[Data supplied]
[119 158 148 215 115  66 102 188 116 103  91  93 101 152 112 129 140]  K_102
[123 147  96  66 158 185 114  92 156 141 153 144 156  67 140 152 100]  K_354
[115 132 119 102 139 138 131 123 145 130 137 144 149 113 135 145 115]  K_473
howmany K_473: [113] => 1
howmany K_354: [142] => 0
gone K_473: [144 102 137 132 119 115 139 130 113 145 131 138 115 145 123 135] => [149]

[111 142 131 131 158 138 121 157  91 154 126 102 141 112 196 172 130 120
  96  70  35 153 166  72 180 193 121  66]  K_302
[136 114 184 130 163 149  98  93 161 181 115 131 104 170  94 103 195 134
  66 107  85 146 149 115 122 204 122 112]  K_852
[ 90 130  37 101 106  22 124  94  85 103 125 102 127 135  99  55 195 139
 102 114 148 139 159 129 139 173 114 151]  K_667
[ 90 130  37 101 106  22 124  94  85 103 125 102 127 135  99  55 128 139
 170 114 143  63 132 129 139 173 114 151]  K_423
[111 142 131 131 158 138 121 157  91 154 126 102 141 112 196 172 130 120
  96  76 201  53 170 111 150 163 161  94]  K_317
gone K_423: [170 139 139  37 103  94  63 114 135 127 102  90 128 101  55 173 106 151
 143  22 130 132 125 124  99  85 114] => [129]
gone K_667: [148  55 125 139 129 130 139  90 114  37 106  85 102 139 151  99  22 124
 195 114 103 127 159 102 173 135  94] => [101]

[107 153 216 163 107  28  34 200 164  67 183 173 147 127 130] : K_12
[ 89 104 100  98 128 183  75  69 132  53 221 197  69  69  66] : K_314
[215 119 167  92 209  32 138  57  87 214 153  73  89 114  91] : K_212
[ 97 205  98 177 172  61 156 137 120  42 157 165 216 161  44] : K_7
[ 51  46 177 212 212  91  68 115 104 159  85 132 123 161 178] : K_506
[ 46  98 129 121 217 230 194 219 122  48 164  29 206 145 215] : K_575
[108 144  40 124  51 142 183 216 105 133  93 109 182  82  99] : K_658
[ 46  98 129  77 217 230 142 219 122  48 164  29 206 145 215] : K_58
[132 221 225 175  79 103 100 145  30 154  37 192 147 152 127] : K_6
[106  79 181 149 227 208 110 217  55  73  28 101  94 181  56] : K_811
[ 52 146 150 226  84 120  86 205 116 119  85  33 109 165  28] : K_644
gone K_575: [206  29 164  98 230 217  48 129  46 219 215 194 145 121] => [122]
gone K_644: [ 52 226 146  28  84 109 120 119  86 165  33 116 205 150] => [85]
[/Data supplied]
◆ Exercise instructions: Give the records again, exactly as they appear.

◆ Answer section:
[119 158 148 215 115  66 102 188 116 103  91  93 101 152 112 129 140]  K_102
[123 147  96  66 158 185 114  92 156 141 153 144 156  67 140 152 100]  K_354
[115 132 119 102 139 138 131 123 145 130 137 144 149 113 135 145 115]  K_473
howmany K_473: [113] => 1
howmany K_354: [142] => 0
gone K_473: [144 102 137 132 119 115 139 130 113 145 131 138 115 145 123 135] => [149]

[111 142 131 131 158 138 121 157  91 154 126 102 141 112 196 172 130 120
  96  70  35 153 166  72 180 193 121  66]  K_302
[136 114 184 130 163 149  98  93 161 181 115 131 104 170  94 103 195 134
  66 107  85 146 149 115 122 204 122 112]  K_852
[ 90 130  37 101 106  22 124  94  85 103 125 102 127 135  99  55 195 139
 102 114 148 139 159 129 139 173 114 151]  K_667
[ 90 130  37 101 106  22 124  94  85 103 125 102 127 135  99  55 128 139
 170 114 143  63 132 129 139 173 114 151]  K_423
[111 142 131 131 158 138 121 157  91 154 126 102 141 112 196 172 130 120
  96  76 201  53 170 111 150 163 161  94]  K_317
gone K_423: [170 139 139  37 103  94  63 114 135 127 102  90 128 101  55 173 106 151
 143  22 130 132 125 124  99  85 114] => [129]
gone K_667: [148  55 125 139 129 130 139  90 114  37 106  85 102 139 151  99  22 124
 195 114 103 127 159 102 173 135  94] => [101]

[107 153 216 163 107  28  34 200 164  67 183 173 147 127 130] : K_12
[ 89 104 100  98 128 183  75  69 132  53 221 197  69  69  66] : K_314
[215 119 167  92 209  32 138  57  87 214 153  73  89 114  91] : K_212
[ 97 205  98 177 172  61 156 137 120  42 157 165 216 161  44] : K_7
[ 51  46 177 212 212  91  68 115 104 159  85 132 123 161 178] : K_506
[ 46  98 129 121 217 230 194 219 122  48 164  29 206 145 215] : K_575
[108 144  40 124  51 142 183 216 105 133  93 109 182  82  99] : K_658
[ 46  98 129  77 217 230 142 219 122  48 164  29 206 145 215] : K_58
[132 221 225 175  79 103 100 145  30 154  37 192 147 152 127] : K_6
[106  79 181 149 227 208 110 217  55  73  28 101  94 181  56] : K_811
[ 52 146 150 226  84 120  86 205 116 119  85  33 109 165  28] : K_644
gone K_575: [206  29 164  98 230 217  48 129  46 219 215 194 145 121] => [122]
gone K_644: [ 52 226 146  28  84 109 120 119  86 165  33 116 205 150] => [85]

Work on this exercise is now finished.